■ Task prompt ■
The required output is every entry, printed exactly as written.

Stored data entries
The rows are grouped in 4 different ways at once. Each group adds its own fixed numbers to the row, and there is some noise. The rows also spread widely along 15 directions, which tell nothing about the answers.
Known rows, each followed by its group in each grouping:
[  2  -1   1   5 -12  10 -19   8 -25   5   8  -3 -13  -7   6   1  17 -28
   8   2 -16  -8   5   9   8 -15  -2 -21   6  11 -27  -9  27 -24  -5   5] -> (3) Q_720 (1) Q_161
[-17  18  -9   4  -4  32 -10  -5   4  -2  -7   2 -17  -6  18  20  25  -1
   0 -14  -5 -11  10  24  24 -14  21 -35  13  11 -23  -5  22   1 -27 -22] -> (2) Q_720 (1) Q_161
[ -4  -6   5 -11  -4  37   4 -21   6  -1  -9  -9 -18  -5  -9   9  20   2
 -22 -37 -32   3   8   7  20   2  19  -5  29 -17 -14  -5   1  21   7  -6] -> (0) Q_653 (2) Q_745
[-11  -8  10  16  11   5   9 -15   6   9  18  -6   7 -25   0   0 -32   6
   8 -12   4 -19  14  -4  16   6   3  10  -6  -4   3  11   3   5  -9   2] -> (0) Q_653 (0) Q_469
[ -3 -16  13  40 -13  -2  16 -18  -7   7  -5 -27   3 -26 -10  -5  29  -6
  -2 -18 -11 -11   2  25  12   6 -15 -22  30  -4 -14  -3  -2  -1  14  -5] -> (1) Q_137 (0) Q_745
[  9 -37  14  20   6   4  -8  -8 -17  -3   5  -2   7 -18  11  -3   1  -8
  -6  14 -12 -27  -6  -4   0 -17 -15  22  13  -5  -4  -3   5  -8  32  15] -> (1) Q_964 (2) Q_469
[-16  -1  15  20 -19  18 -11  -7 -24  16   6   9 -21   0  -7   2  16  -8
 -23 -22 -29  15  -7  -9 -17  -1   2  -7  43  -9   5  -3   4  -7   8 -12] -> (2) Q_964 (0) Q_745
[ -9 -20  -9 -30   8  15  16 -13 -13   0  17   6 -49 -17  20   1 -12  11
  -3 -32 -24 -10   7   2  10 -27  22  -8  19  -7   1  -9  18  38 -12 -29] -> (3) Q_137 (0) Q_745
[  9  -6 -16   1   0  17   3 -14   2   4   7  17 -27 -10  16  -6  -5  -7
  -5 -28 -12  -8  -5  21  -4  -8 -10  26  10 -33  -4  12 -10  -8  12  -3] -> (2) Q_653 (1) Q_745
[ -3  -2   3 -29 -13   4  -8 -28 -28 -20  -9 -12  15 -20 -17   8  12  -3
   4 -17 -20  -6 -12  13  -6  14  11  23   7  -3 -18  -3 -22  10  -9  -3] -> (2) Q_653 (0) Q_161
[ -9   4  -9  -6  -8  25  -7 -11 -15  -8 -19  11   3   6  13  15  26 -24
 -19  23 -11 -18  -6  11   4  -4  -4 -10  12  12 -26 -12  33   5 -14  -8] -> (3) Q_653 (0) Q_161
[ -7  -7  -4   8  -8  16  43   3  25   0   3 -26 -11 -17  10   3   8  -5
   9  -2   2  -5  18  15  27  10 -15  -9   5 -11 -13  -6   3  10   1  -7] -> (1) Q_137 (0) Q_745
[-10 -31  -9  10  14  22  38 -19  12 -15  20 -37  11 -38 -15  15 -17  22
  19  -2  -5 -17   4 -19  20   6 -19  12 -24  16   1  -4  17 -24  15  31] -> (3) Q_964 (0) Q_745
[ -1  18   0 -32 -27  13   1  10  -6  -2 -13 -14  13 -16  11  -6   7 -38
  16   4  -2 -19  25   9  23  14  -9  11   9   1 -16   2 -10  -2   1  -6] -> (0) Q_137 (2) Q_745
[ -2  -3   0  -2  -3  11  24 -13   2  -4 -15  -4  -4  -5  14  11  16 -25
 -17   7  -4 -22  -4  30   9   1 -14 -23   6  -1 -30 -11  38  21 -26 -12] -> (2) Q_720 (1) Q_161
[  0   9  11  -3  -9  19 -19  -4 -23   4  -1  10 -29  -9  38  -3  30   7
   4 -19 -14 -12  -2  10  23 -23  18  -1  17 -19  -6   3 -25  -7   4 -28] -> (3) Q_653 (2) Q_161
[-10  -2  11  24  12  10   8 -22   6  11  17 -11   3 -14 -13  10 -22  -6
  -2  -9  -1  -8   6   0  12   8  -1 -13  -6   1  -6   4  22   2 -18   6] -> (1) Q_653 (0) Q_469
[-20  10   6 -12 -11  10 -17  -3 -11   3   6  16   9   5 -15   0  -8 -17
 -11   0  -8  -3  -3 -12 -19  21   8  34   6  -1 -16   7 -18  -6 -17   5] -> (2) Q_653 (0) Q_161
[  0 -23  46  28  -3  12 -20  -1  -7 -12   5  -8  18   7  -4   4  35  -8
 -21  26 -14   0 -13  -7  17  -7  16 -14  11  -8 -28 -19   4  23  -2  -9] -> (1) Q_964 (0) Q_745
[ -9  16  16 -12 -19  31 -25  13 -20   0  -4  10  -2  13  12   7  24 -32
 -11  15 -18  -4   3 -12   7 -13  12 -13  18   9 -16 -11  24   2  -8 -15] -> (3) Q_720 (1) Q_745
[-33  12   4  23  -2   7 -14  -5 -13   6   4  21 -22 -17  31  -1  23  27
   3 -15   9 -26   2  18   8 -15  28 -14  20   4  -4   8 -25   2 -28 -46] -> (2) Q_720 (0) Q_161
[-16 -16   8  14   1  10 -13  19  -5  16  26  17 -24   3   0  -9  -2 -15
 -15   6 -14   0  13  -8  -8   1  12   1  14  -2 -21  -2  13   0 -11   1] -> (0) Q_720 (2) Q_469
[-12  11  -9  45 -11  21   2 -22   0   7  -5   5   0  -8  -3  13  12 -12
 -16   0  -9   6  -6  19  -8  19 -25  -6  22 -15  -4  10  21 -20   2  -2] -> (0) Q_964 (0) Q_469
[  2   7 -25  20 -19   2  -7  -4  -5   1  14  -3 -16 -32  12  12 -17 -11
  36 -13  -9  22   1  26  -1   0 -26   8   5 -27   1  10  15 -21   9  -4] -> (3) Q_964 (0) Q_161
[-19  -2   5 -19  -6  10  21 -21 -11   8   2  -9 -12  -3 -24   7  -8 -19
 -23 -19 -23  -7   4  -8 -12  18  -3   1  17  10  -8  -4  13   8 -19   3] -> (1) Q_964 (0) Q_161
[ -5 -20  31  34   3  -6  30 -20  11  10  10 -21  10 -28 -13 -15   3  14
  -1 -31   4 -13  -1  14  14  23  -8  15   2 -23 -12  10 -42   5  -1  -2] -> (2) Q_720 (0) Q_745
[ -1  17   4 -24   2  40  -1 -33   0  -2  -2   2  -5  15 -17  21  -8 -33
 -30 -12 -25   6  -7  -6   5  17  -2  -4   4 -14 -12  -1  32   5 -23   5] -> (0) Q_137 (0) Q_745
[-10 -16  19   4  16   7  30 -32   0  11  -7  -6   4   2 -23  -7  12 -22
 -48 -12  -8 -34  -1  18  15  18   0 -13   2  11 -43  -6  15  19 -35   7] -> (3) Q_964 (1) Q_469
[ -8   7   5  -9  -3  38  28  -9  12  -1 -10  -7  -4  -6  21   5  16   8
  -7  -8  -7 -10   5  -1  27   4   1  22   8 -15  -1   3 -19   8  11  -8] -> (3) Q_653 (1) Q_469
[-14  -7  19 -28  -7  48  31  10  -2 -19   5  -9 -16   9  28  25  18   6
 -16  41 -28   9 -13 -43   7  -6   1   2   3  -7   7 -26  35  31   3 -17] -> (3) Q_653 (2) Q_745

■ Solution to the exercise ■
The rows are grouped in 4 different ways at once. Each group adds its own fixed numbers to the row, and there is some noise. The rows also spread widely along 15 directions, which tell nothing about the answers.
Known rows, each followed by its group in each grouping:
[  2  -1   1   5 -12  10 -19   8 -25   5   8  -3 -13  -7   6   1  17 -28
   8   2 -16  -8   5   9   8 -15  -2 -21   6  11 -27  -9  27 -24  -5   5] -> (3) Q_720 (1) Q_161
[-17  18  -9   4  -4  32 -10  -5   4  -2  -7   2 -17  -6  18  20  25  -1
   0 -14  -5 -11  10  24  24 -14  21 -35  13  11 -23  -5  22   1 -27 -22] -> (2) Q_720 (1) Q_161
[ -4  -6   5 -11  -4  37   4 -21   6  -1  -9  -9 -18  -5  -9   9  20   2
 -22 -37 -32   3   8   7  20   2  19  -5  29 -17 -14  -5   1  21   7  -6] -> (0) Q_653 (2) Q_745
[-11  -8  10  16  11   5   9 -15   6   9  18  -6   7 -25   0   0 -32   6
   8 -12   4 -19  14  -4  16   6   3  10  -6  -4   3  11   3   5  -9   2] -> (0) Q_653 (0) Q_469
[ -3 -16  13  40 -13  -2  16 -18  -7   7  -5 -27   3 -26 -10  -5  29  -6
  -2 -18 -11 -11   2  25  12   6 -15 -22  30  -4 -14  -3  -2  -1  14  -5] -> (1) Q_137 (0) Q_745
[  9 -37  14  20   6   4  -8  -8 -17  -3   5  -2   7 -18  11  -3   1  -8
  -6  14 -12 -27  -6  -4   0 -17 -15  22  13  -5  -4  -3   5  -8  32  15] -> (1) Q_964 (2) Q_469
[-16  -1  15  20 -19  18 -11  -7 -24  16   6   9 -21   0  -7   2  16  -8
 -23 -22 -29  15  -7  -9 -17  -1   2  -7  43  -9   5  -3   4  -7   8 -12] -> (2) Q_964 (0) Q_745
[ -9 -20  -9 -30   8  15  16 -13 -13   0  17   6 -49 -17  20   1 -12  11
  -3 -32 -24 -10   7   2  10 -27  22  -8  19  -7   1  -9  18  38 -12 -29] -> (3) Q_137 (0) Q_745
[  9  -6 -16   1   0  17   3 -14   2   4   7  17 -27 -10  16  -6  -5  -7
  -5 -28 -12  -8  -5  21  -4  -8 -10  26  10 -33  -4  12 -10  -8  12  -3] -> (2) Q_653 (1) Q_745
[ -3  -2   3 -29 -13   4  -8 -28 -28 -20  -9 -12  15 -20 -17   8  12  -3
   4 -17 -20  -6 -12  13  -6  14  11  23   7  -3 -18  -3 -22  10  -9  -3] -> (2) Q_653 (0) Q_161
[ -9   4  -9  -6  -8  25  -7 -11 -15  -8 -19  11   3   6  13  15  26 -24
 -19  23 -11 -18  -6  11   4  -4  -4 -10  12  12 -26 -12  33   5 -14  -8] -> (3) Q_653 (0) Q_161
[ -7  -7  -4   8  -8  16  43   3  25   0   3 -26 -11 -17  10   3   8  -5
   9  -2   2  -5  18  15  27  10 -15  -9   5 -11 -13  -6   3  10   1  -7] -> (1) Q_137 (0) Q_745
[-10 -31  -9  10  14  22  38 -19  12 -15  20 -37  11 -38 -15  15 -17  22
  19  -2  -5 -17   4 -19  20   6 -19  12 -24  16   1  -4  17 -24  15  31] -> (3) Q_964 (0) Q_745
[ -1  18   0 -32 -27  13   1  10  -6  -2 -13 -14  13 -16  11  -6   7 -38
  16   4  -2 -19  25   9  23  14  -9  11   9   1 -16   2 -10  -2   1  -6] -> (0) Q_137 (2) Q_745
[ -2  -3   0  -2  -3  11  24 -13   2  -4 -15  -4  -4  -5  14  11  16 -25
 -17   7  -4 -22  -4  30   9   1 -14 -23   6  -1 -30 -11  38  21 -26 -12] -> (2) Q_720 (1) Q_161
[  0   9  11  -3  -9  19 -19  -4 -23   4  -1  10 -29  -9  38  -3  30   7
   4 -19 -14 -12  -2  10  23 -23  18  -1  17 -19  -6   3 -25  -7   4 -28] -> (3) Q_653 (2) Q_161
[-10  -2  11  24  12  10   8 -22   6  11  17 -11   3 -14 -13  10 -22  -6
  -2  -9  -1  -8   6   0  12   8  -1 -13  -6   1  -6   4  22   2 -18   6] -> (1) Q_653 (0) Q_469
[-20  10   6 -12 -11  10 -17  -3 -11   3   6  16   9   5 -15   0  -8 -17
 -11   0  -8  -3  -3 -12 -19  21   8  34   6  -1 -16   7 -18  -6 -17   5] -> (2) Q_653 (0) Q_161
[  0 -23  46  28  -3  12 -20  -1  -7 -12   5  -8  18   7  -4   4  35  -8
 -21  26 -14   0 -13  -7  17  -7  16 -14  11  -8 -28 -19   4  23  -2  -9] -> (1) Q_964 (0) Q_745
[ -9  16  16 -12 -19  31 -25  13 -20   0  -4  10  -2  13  12   7  24 -32
 -11  15 -18  -4   3 -12   7 -13  12 -13  18   9 -16 -11  24   2  -8 -15] -> (3) Q_720 (1) Q_745
[-33  12   4  23  -2   7 -14  -5 -13   6   4  21 -22 -17  31  -1  23  27
   3 -15   9 -26   2  18   8 -15  28 -14  20   4  -4   8 -25   2 -28 -46] -> (2) Q_720 (0) Q_161
[-16 -16   8  14   1  10 -13  19  -5  16  26  17 -24   3   0  -9  -2 -15
 -15   6 -14   0  13  -8  -8   1  12   1  14  -2 -21  -2  13   0 -11   1] -> (0) Q_720 (2) Q_469
[-12  11  -9  45 -11  21   2 -22   0   7  -5   5   0  -8  -3  13  12 -12
 -16   0  -9   6  -6  19  -8  19 -25  -6  22 -15  -4  10  21 -20   2  -2] -> (0) Q_964 (0) Q_469
[  2   7 -25  20 -19   2  -7  -4  -5   1  14  -3 -16 -32  12  12 -17 -11
  36 -13  -9  22   1  26  -1   0 -26   8   5 -27   1  10  15 -21   9  -4] -> (3) Q_964 (0) Q_161
[-19  -2   5 -19  -6  10  21 -21 -11   8   2  -9 -12  -3 -24   7  -8 -19
 -23 -19 -23  -7   4  -8 -12  18  -3   1  17  10  -8  -4  13   8 -19   3] -> (1) Q_964 (0) Q_161
[ -5 -20  31  34   3  -6  30 -20  11  10  10 -21  10 -28 -13 -15   3  14
  -1 -31   4 -13  -1  14  14  23  -8  15   2 -23 -12  10 -42   5  -1  -2] -> (2) Q_720 (0) Q_745
[ -1  17   4 -24   2  40  -1 -33   0  -2  -2   2  -5  15 -17  21  -8 -33
 -30 -12 -25   6  -7  -6   5  17  -2  -4   4 -14 -12  -1  32   5 -23   5] -> (0) Q_137 (0) Q_745
[-10 -16  19   4  16   7  30 -32   0  11  -7  -6   4   2 -23  -7  12 -22
 -48 -12  -8 -34  -1  18  15  18   0 -13   2  11 -43  -6  15  19 -35   7] -> (3) Q_964 (1) Q_469
[ -8   7   5  -9  -3  38  28  -9  12  -1 -10  -7  -4  -6  21   5  16   8
  -7  -8  -7 -10   5  -1  27   4   1  22   8 -15  -1   3 -19   8  11  -8] -> (3) Q_653 (1) Q_469
[-14  -7  19 -28  -7  48  31  10  -2 -19   5  -9 -16   9  28  25  18   6
 -16  41 -28   9 -13 -43   7  -6   1   2   3  -7   7 -26  35  31   3 -17] -> (3) Q_653 (2) Q_745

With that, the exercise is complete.